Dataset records

+-------+

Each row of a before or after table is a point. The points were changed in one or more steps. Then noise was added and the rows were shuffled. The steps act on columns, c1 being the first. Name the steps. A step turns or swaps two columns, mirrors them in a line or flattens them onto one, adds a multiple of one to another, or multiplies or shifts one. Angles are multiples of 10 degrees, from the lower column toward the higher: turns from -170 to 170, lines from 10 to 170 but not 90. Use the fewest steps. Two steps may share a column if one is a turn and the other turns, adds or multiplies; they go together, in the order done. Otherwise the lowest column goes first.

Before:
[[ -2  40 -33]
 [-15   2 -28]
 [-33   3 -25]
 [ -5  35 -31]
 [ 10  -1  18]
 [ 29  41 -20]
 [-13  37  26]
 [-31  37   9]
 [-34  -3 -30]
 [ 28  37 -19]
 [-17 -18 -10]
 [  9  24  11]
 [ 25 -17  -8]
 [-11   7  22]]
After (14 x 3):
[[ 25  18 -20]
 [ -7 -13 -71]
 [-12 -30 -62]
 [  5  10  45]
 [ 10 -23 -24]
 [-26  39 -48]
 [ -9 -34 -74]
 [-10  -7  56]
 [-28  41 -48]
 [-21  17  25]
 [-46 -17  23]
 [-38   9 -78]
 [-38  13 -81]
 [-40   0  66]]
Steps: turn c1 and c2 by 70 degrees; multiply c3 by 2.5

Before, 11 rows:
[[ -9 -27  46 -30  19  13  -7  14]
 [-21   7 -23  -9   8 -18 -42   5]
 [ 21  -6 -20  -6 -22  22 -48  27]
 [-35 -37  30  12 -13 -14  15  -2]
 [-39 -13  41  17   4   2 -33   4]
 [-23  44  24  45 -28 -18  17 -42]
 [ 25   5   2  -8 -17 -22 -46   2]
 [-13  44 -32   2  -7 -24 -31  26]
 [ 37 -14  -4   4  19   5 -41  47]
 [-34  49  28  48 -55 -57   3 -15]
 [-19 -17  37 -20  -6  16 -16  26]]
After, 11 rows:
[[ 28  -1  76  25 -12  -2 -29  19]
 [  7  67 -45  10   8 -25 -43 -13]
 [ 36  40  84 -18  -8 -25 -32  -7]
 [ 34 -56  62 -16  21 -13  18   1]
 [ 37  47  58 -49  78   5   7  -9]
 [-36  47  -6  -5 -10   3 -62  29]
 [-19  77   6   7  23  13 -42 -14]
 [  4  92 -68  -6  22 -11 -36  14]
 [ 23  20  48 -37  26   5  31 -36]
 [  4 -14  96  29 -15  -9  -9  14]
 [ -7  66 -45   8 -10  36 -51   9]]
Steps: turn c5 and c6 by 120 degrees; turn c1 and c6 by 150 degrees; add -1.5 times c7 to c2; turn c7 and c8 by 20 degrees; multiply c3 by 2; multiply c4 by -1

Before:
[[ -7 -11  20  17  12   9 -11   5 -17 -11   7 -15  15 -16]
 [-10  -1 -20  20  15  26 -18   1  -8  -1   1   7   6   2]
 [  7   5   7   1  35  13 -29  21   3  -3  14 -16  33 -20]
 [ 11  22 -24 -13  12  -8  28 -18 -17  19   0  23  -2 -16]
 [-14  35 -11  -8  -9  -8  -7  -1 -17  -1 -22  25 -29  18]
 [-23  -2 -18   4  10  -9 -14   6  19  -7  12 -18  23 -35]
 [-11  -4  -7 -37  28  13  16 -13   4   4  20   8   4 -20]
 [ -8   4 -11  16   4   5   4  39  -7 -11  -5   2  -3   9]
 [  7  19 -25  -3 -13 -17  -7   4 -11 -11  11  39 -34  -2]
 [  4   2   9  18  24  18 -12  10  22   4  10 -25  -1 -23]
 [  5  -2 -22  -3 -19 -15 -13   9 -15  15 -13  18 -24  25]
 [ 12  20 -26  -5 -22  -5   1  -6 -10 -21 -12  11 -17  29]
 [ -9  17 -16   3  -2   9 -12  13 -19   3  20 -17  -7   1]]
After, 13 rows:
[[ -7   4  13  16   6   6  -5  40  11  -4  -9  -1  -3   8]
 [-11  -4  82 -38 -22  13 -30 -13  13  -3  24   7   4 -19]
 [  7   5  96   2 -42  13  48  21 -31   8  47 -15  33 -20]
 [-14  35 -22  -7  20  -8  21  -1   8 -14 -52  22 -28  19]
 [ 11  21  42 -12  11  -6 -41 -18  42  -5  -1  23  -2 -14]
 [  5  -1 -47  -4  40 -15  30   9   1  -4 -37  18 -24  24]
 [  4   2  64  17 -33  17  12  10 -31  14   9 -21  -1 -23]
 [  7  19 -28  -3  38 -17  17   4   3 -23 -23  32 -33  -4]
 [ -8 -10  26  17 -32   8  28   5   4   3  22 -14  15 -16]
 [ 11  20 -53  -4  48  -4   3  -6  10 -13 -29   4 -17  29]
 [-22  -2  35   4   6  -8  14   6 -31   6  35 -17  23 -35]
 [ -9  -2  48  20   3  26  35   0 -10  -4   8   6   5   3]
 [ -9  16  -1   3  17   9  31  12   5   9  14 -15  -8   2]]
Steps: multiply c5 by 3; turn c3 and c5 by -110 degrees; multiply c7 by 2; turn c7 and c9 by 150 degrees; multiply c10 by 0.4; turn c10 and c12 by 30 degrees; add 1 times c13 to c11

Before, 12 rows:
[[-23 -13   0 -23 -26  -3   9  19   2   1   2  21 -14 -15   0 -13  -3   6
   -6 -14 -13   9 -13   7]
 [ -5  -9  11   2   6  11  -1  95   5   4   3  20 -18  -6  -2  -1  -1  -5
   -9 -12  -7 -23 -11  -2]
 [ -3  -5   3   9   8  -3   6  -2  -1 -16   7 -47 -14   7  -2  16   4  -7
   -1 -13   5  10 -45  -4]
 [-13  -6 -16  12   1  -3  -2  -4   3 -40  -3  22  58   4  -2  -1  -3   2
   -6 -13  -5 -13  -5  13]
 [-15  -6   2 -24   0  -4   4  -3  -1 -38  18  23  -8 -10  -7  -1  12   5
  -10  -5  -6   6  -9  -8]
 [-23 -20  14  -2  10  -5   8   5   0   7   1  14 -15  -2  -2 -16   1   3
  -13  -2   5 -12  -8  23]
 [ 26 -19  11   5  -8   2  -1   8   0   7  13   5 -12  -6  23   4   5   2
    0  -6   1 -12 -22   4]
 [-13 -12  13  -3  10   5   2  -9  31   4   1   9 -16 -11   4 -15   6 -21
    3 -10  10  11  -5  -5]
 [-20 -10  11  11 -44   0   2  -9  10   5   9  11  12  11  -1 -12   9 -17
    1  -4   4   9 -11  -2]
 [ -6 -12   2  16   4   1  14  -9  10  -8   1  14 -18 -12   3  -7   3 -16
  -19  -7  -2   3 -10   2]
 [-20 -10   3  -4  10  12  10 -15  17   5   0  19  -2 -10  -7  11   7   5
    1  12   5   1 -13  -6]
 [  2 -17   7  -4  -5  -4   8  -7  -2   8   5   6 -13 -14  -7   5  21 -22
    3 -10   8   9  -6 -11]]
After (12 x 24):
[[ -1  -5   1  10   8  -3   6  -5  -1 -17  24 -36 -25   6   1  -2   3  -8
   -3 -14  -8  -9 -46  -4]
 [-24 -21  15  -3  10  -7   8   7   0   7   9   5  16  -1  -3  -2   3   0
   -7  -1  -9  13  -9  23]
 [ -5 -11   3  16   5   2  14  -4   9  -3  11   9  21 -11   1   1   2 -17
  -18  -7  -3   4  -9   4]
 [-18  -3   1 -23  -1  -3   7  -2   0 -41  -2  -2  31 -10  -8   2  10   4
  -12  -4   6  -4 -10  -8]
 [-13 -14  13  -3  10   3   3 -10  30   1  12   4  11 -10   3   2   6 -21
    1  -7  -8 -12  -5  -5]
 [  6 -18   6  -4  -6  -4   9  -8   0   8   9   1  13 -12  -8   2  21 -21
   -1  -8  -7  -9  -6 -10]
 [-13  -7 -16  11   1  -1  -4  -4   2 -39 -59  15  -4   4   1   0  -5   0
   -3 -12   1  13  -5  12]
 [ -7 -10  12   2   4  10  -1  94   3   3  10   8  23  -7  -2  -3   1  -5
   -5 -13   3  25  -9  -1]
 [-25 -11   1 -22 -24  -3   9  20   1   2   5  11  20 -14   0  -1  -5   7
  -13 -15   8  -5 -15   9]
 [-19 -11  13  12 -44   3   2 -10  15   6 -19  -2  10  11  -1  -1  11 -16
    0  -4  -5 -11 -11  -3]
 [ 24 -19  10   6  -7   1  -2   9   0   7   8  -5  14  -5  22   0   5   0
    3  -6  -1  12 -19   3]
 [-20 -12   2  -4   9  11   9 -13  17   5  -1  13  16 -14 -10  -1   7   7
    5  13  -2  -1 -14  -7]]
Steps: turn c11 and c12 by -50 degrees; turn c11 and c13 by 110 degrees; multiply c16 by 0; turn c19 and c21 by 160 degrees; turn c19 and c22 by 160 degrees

+-------+

WORK TO COMPLETE -
Please give back the records exactly as written, beginning at the first line and including the line that holds "13 -42 -14]" as the last.

OUTPUT FOR THIS EXERCISE -
Each row of a before or after table is a point. The points were changed in one or more steps. Then noise was added and the rows were shuffled. The steps act on columns, c1 being the first. Name the steps. A step turns or swaps two columns, mirrors them in a line or flattens them onto one, adds a multiple of one to another, or multiplies or shifts one. Angles are multiples of 10 degrees, from the lower column toward the higher: turns from -170 to 170, lines from 10 to 170 but not 90. Use the fewest steps. Two steps may share a column if one is a turn and the other turns, adds or multiplies; they go together, in the order done. Otherwise the lowest column goes first.

Before:
[[ -2  40 -33]
 [-15   2 -28]
 [-33   3 -25]
 [ -5  35 -31]
 [ 10  -1  18]
 [ 29  41 -20]
 [-13  37  26]
 [-31  37   9]
 [-34  -3 -30]
 [ 28  37 -19]
 [-17 -18 -10]
 [  9  24  11]
 [ 25 -17  -8]
 [-11   7  22]]
After (14 x 3):
[[ 25  18 -20]
 [ -7 -13 -71]
 [-12 -30 -62]
 [  5  10  45]
 [ 10 -23 -24]
 [-26  39 -48]
 [ -9 -34 -74]
 [-10  -7  56]
 [-28  41 -48]
 [-21  17  25]
 [-46 -17  23]
 [-38   9 -78]
 [-38  13 -81]
 [-40   0  66]]
Steps: turn c1 and c2 by 70 degrees; multiply c3 by 2.5

Before, 11 rows:
[[ -9 -27  46 -30  19  13  -7  14]
 [-21   7 -23  -9   8 -18 -42   5]
 [ 21  -6 -20  -6 -22  22 -48  27]
 [-35 -37  30  12 -13 -14  15  -2]
 [-39 -13  41  17   4   2 -33   4]
 [-23  44  24  45 -28 -18  17 -42]
 [ 25   5   2  -8 -17 -22 -46   2]
 [-13  44 -32   2  -7 -24 -31  26]
 [ 37 -14  -4   4  19   5 -41  47]
 [-34  49  28  48 -55 -57   3 -15]
 [-19 -17  37 -20  -6  16 -16  26]]
After, 11 rows:
[[ 28  -1  76  25 -12  -2 -29  19]
 [  7  67 -45  10   8 -25 -43 -13]
 [ 36  40  84 -18  -8 -25 -32  -7]
 [ 34 -56  62 -16  21 -13  18   1]
 [ 37  47  58 -49  78   5   7  -9]
 [-36  47  -6  -5 -10   3 -62  29]
 [-19  77   6   7  23  13 -42 -14]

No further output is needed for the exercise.